EXERCISE OBJECTIVE — Whichever lines include the word "black", copy them as they appear in the data.

DATA —
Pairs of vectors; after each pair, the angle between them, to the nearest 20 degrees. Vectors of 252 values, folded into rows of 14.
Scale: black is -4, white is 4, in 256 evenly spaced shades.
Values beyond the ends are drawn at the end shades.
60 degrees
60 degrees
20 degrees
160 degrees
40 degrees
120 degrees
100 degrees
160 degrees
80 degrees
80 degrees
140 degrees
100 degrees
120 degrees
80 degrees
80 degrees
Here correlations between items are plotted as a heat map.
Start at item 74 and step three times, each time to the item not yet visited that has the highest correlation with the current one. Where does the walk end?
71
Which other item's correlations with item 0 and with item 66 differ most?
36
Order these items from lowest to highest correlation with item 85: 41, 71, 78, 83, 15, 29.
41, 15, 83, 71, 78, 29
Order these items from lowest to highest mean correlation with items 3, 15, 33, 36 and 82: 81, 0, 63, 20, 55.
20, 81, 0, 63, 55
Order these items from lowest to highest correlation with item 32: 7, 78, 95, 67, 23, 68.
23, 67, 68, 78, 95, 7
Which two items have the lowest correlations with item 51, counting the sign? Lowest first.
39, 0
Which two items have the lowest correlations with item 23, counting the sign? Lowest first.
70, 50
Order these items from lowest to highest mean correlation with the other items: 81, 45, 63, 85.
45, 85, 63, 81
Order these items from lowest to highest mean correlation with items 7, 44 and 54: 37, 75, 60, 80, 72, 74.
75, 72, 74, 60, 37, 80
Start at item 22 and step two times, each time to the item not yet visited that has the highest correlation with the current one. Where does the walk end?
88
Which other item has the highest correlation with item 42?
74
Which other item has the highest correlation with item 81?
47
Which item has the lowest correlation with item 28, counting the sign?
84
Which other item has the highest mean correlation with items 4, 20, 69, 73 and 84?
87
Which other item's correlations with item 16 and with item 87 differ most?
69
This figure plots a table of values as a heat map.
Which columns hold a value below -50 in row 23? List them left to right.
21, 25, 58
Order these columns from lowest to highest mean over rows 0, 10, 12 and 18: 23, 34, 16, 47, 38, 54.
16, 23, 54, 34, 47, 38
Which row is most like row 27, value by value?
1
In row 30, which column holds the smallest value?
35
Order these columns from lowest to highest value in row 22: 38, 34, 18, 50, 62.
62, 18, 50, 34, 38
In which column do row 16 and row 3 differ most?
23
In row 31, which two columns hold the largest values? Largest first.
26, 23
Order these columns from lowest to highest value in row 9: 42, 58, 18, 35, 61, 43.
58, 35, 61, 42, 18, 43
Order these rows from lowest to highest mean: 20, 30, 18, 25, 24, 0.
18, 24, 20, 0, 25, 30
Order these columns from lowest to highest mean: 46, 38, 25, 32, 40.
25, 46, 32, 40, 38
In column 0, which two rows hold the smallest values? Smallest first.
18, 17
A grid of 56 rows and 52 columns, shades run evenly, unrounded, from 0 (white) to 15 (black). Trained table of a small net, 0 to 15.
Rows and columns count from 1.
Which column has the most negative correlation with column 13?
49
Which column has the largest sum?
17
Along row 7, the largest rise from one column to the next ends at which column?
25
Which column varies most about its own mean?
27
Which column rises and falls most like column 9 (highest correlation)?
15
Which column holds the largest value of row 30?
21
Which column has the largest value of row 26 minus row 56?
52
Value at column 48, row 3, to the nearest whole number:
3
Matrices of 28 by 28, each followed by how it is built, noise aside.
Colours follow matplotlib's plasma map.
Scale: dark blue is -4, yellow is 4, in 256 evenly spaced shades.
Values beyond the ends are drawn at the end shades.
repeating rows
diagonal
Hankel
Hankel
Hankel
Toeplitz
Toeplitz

FINAL ANSWER —
Scale: black is -4, white is 4, in 256 evenly spaced shades.
A grid of 56 rows and 52 columns, shades run evenly, unrounded, from 0 (white) to 15 (black). Trained table of a small net, 0 to 15.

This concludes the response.